Items listed in a dataset:
-.-.-

Here is a tiny trained network, its code and every weight. The questions are about switching its units off for an input and a class, where a switched-off unit gives its printed mean instead of its output.

import numpy as np


def w(rows, s, z=0):
    codes = np.array(rows[::2]) - 128.0
    scale = np.full(codes.shape[1], s)
    scale[-1] = z or s
    return codes * scale


def f(y):
    return np.maximum(y, 0)


def log_softmax(a):
    a = a - a.max(-1, keepdims=True)
    return a - np.log(np.exp(a).sum(-1, keepdims=True))


def net(x, mask):
    res = np.array(x, float).reshape(1, 4) / 4 @ E
    y = f(res @ A[0][:, :-1].T + A[0][:, -1])
    res = res + np.where(mask, y, B[0][:, -1]) @ B[0][:, :-1]
    return log_softmax(res[-1] @ U[:, :-1].T + U[:, -1])


A, B = {}, {}
E = w([
[135,4,187,91,134,141,155,56,102],'x0',
[165,72,122,173,189,153,97,188,134],'x1',
[82,125,153,131,120,158,146,158,145],'x2',
[88,101,55,122,99,82,240,131,169],'x3',
],0.014)
A[0] = w([
[110,62,227,8,146,102,233,35,59,237],'N0',
[106,201,61,219,88,38,193,160,164,142],'N1',
[119,252,230,70,94,196,17,62,89,91],'N2',
[134,71,51,156,170,104,214,139,198,21],'N3',
[99,164,3,20,53,94,170,156,147,162],'N4',
[157,42,221,147,152,180,51,120,46,131],'N5',
[129,177,71,172,139,99,61,233,127,253],'N6',
],0.0061,0.0033)
B[0] = w([
[139,135,125,207,153,178,176,179,109,249],'N0',
[109,53,173,59,66,73,76,161,181,206],'N1',
[109,166,50,220,239,148,195,107,105,233],'N2',
[117,104,51,172,214,159,150,129,64,181],'N3',
[63,155,140,144,91,71,71,125,144,203],'N4',
[95,96,214,99,67,128,2,128,153,236],'N5',
[90,198,78,224,171,162,209,116,128,228],'N6',
],0.0098,0.013)
U = w([
[79,183,61,181,146,154,188,110,115,123],'0',
[187,163,95,198,168,212,127,218,80,135],'1',
[113,154,202,56,28,88,3,153,175,254],'2',
],0.0079,0.0007)

Each question gives the input, the list of numbers given to net, and the class t.
The units are the neurons (one row each of A and B). Each row of codes is followed by its name. A weight is (code - 128) times the scale printed after its matrix; where a second scale follows, it is the last column's (A, B and U).
mask holds one flag per neuron, in row order. A switched-off neuron (its flag False) gives its mean, the last column of its row in B, instead of its output. The means were averaged over made-up inputs and are rounded, as every weight is.
A unit's drop is (log p(t) with every unit on - log p(t) with that unit switched off) / (log p(t) with every unit on - log p(t) with every unit switched off).
The circuit of an input: a set's keep is (log p(t) with only the set's units on - log p(t) with every unit switched off) / (log p(t) with every unit on - log p(t) with every unit switched off). Starting from all 7 units, units are removed one at a time, each time the one whose removal leaves the highest keep (on an exact tie, the one counted first), for as long as the keep stays at least 0.8.
units of the circuit, in order: the units of the circuit, biggest drop first
most important unit: the unit with the biggest drop
top k neurons: the k neurons with the biggest drops, biggest first
drop when u is switched off: that unit's drop, to one decimal
input [-4,7,8,2], class 0: units of the circuit, in order : (N6)
input [2,-4,2,0], class 1: units of the circuit, in order : (N6; N0)
input [4,-4,2,-4], class 1: top 2 neurons : (N0; N6)
input [6,-6,3,-7], class 1: units of the circuit, in order : (N2; N0; N5)
input [-5,-2,4,-6], class 0: units of the circuit, in order : (N2; N0)
input [-6,-4,-1,-8], class 0: units of the circuit, in order : (N2; N6)
input [5,-3,5,-3], class 1: units of the circuit, in order : (N0; N6)
input [8,2,-5,8], class 1: top 2 neurons : (N0; N6)
input [-1,0,2,-7], class 0: top 2 neurons : (N2; N0)
input [3,-6,-8,-3], class 1: units of the circuit, in order : (N0; N4)
input [-6,-1,-5,-6], class 0: units of the circuit, in order : (N6; N2)
input [7,2,-5,-1], class 2: top 3 neurons : (N5; N2; N6)
input [1,6,-7,0], class 2: units of the circuit, in order : (N2; N0)
input [-5,-8,-6,-8], class 0: units of the circuit, in order : (N2)
input [6,2,6,5], class 1: units of the circuit, in order : (N0; N6)
input [8,-2,3,0], class 1: top 2 neurons : (N0; N1)
input [-7,8,-6,5], class 0: top 2 neurons : (N6; N0)
input [2,8,2,-8], class 2: top 2 neurons : (N5; N0)
input [7,-4,-2,-5], class 1: top 2 neurons : (N0; N2)
input [-4,-2,-6,8], class 2: most important unit : N1
input [-7,-2,-4,1], class 2: top 3 neurons : (N1; N2; N0)
input [0,-8,-3,3], class 2: top 2 neurons : (N2; N6)
input [7,8,-1,-7], class 2: drop when N5 is switched off : 1.0
input [8,-8,4,-3], class 1: drop when N0 is switched off : 0.7
input [6,2,8,3], class 1: drop when N0 is switched off : 0.2
input [-3,-7,-8,-8], class 0: drop when N2 is switched off : 0.6
input [5,3,-5,-4], class 2: most important unit : N5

-.-.-

● **To do**:
Write out every entry above exactly as given.

● **Output for this task**:
Here is a tiny trained network, its code and every weight. The questions are about switching its units off for an input and a class, where a switched-off unit gives its printed mean instead of its output.

import numpy as np


def w(rows, s, z=0):
    codes = np.array(rows[::2]) - 128.0
    scale = np.full(codes.shape[1], s)
    scale[-1] = z or s
    return codes * scale


def f(y):
    return np.maximum(y, 0)


def log_softmax(a):
    a = a - a.max(-1, keepdims=True)
    return a - np.log(np.exp(a).sum(-1, keepdims=True))


def net(x, mask):
    res = np.array(x, float).reshape(1, 4) / 4 @ E
    y = f(res @ A[0][:, :-1].T + A[0][:, -1])
    res = res + np.where(mask, y, B[0][:, -1]) @ B[0][:, :-1]
    return log_softmax(res[-1] @ U[:, :-1].T + U[:, -1])


A, B = {}, {}
E = w([
[135,4,187,91,134,141,155,56,102],'x0',
[165,72,122,173,189,153,97,188,134],'x1',
[82,125,153,131,120,158,146,158,145],'x2',
[88,101,55,122,99,82,240,131,169],'x3',
],0.014)
A[0] = w([
[110,62,227,8,146,102,233,35,59,237],'N0',
[106,201,61,219,88,38,193,160,164,142],'N1',
[119,252,230,70,94,196,17,62,89,91],'N2',
[134,71,51,156,170,104,214,139,198,21],'N3',
[99,164,3,20,53,94,170,156,147,162],'N4',
[157,42,221,147,152,180,51,120,46,131],'N5',
[129,177,71,172,139,99,61,233,127,253],'N6',
],0.0061,0.0033)
B[0] = w([
[139,135,125,207,153,178,176,179,109,249],'N0',
[109,53,173,59,66,73,76,161,181,206],'N1',
[109,166,50,220,239,148,195,107,105,233],'N2',
[117,104,51,172,214,159,150,129,64,181],'N3',
[63,155,140,144,91,71,71,125,144,203],'N4',
[95,96,214,99,67,128,2,128,153,236],'N5',
[90,198,78,224,171,162,209,116,128,228],'N6',
],0.0098,0.013)
U = w([
[79,183,61,181,146,154,188,110,115,123],'0',
[187,163,95,198,168,212,127,218,80,135],'1',
[113,154,202,56,28,88,3,153,175,254],'2',
],0.0079,0.0007)

Each question gives the input, the list of numbers given to net, and the class t.
The units are the neurons (one row each of A and B). Each row of codes is followed by its name. A weight is (code - 128) times the scale printed after its matrix; where a second scale follows, it is the last column's (A, B and U).
mask holds one flag per neuron, in row order. A switched-off neuron (its flag False) gives its mean, the last column of its row in B, instead of its output. The means were averaged over made-up inputs and are rounded, as every weight is.
A unit's drop is (log p(t) with every unit on - log p(t) with that unit switched off) / (log p(t) with every unit on - log p(t) with every unit switched off).
The circuit of an input: a set's keep is (log p(t) with only the set's units on - log p(t) with every unit switched off) / (log p(t) with every unit on - log p(t) with every unit switched off). Starting from all 7 units, units are removed one at a time, each time the one whose removal leaves the highest keep (on an exact tie, the one counted first), for as long as the keep stays at least 0.8.
units of the circuit, in order: the units of the circuit, biggest drop first
most important unit: the unit with the biggest drop
top k neurons: the k neurons with the biggest drops, biggest first
drop when u is switched off: that unit's drop, to one decimal
input [-4,7,8,2], class 0: units of the circuit, in order : (N6)
input [2,-4,2,0], class 1: units of the circuit, in order : (N6; N0)
input [4,-4,2,-4], class 1: top 2 neurons : (N0; N6)
input [6,-6,3,-7], class 1: units of the circuit, in order : (N2; N0; N5)
input [-5,-2,4,-6], class 0: units of the circuit, in order : (N2; N0)
input [-6,-4,-1,-8], class 0: units of the circuit, in order : (N2; N6)
input [5,-3,5,-3], class 1: units of the circuit, in order : (N0; N6)
input [8,2,-5,8], class 1: top 2 neurons : (N0; N6)
input [-1,0,2,-7], class 0: top 2 neurons : (N2; N0)
input [3,-6,-8,-3], class 1: units of the circuit, in order : (N0; N4)
input [-6,-1,-5,-6], class 0: units of the circuit, in order : (N6; N2)
input [7,2,-5,-1], class 2: top 3 neurons : (N5; N2; N6)
input [1,6,-7,0], class 2: units of the circuit, in order : (N2; N0)
input [-5,-8,-6,-8], class 0: units of the circuit, in order : (N2)
input [6,2,6,5], class 1: units of the circuit, in order : (N0; N6)
input [8,-2,3,0], class 1: top 2 neurons : (N0; N1)
input [-7,8,-6,5], class 0: top 2 neurons : (N6; N0)
input [2,8,2,-8], class 2: top 2 neurons : (N5; N0)
input [7,-4,-2,-5], class 1: top 2 neurons : (N0; N2)
input [-4,-2,-6,8], class 2: most important unit : N1
input [-7,-2,-4,1], class 2: top 3 neurons : (N1; N2; N0)
input [0,-8,-3,3], class 2: top 2 neurons : (N2; N6)
input [7,8,-1,-7], class 2: drop when N5 is switched off : 1.0
input [8,-8,4,-3], class 1: drop when N0 is switched off : 0.7
input [6,2,8,3], class 1: drop when N0 is switched off : 0.2
input [-3,-7,-8,-8], class 0: drop when N2 is switched off : 0.6
input [5,3,-5,-4], class 2: most important unit : N5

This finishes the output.